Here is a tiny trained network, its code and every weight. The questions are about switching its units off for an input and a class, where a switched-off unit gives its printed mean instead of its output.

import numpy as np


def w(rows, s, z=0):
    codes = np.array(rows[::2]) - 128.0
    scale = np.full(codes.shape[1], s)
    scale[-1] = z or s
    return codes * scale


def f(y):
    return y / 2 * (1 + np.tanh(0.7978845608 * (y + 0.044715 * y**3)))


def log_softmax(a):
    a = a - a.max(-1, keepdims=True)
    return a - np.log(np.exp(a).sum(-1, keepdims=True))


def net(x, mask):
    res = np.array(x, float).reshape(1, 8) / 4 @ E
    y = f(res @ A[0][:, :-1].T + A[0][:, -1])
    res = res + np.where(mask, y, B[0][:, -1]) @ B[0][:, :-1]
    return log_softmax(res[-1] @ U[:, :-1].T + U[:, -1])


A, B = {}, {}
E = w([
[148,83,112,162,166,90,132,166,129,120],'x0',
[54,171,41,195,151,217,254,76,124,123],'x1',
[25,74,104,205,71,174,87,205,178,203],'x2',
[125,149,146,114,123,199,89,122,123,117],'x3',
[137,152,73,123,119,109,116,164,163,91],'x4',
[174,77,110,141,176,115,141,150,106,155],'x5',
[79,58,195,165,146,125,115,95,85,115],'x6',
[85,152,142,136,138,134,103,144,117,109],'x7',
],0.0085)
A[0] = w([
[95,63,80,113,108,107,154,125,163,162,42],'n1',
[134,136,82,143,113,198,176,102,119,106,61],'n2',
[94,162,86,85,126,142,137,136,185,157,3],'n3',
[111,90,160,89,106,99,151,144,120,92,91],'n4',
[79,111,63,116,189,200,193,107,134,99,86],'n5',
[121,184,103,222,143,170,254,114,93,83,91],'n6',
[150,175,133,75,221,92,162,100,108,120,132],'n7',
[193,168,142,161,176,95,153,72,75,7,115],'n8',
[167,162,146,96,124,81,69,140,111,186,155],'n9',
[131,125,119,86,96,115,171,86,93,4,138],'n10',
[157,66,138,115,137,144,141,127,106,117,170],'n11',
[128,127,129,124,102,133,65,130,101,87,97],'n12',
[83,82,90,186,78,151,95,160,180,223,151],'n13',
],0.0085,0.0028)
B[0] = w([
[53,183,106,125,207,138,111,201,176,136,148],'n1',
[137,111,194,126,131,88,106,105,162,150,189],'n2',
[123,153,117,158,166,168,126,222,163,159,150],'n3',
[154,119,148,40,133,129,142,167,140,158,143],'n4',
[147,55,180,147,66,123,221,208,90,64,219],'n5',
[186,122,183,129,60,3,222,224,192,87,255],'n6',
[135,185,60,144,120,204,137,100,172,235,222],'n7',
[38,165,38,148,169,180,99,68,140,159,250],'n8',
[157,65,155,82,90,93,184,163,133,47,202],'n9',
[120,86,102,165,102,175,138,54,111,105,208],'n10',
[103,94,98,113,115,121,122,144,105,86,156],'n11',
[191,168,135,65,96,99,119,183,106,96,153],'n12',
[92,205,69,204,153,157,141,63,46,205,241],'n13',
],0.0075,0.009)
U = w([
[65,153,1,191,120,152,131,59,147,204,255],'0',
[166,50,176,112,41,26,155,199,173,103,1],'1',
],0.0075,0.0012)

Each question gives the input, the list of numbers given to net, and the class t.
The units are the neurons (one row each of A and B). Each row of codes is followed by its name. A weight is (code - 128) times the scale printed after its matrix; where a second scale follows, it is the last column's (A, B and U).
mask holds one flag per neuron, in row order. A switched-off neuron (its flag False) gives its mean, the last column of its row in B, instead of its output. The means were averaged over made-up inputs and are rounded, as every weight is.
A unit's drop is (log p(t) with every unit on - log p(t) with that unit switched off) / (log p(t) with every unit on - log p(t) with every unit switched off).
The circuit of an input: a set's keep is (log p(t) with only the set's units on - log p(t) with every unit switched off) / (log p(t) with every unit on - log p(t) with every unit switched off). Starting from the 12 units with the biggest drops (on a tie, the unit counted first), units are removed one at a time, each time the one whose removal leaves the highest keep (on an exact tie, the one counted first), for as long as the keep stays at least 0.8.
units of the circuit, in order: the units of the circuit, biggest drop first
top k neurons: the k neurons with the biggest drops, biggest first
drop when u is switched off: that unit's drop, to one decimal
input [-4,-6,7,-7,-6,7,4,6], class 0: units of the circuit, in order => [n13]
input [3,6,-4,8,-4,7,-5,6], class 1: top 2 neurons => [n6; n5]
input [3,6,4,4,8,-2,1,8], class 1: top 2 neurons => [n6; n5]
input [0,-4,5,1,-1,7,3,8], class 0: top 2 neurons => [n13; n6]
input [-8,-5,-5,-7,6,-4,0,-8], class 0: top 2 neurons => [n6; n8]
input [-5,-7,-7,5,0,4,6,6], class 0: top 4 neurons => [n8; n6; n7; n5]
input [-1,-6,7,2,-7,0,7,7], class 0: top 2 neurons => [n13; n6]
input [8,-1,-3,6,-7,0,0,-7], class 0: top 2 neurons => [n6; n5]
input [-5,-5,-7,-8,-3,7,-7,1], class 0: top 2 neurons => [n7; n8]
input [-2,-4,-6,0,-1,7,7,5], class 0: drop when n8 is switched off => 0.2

★ ★ ★ ★ ★

(What you need to do) Return only what runs from the line containing "input [3,6,4,4,8,-2,1,8], class" to the last line of the records above, both ends included, exactly as written.

(Answer to this problem)
input [3,6,4,4,8,-2,1,8], class 1: top 2 neurons => [n6; n5]
input [0,-4,5,1,-1,7,3,8], class 0: top 2 neurons => [n13; n6]
input [-8,-5,-5,-7,6,-4,0,-8], class 0: top 2 neurons => [n6; n8]
input [-5,-7,-7,5,0,4,6,6], class 0: top 4 neurons => [n8; n6; n7; n5]
input [-1,-6,7,2,-7,0,7,7], class 0: top 2 neurons => [n13; n6]
input [8,-1,-3,6,-7,0,0,-7], class 0: top 2 neurons => [n6; n5]
input [-5,-5,-7,-8,-3,7,-7,1], class 0: top 2 neurons => [n7; n8]
input [-2,-4,-6,0,-1,7,7,5], class 0: drop when n8 is switched off => 0.2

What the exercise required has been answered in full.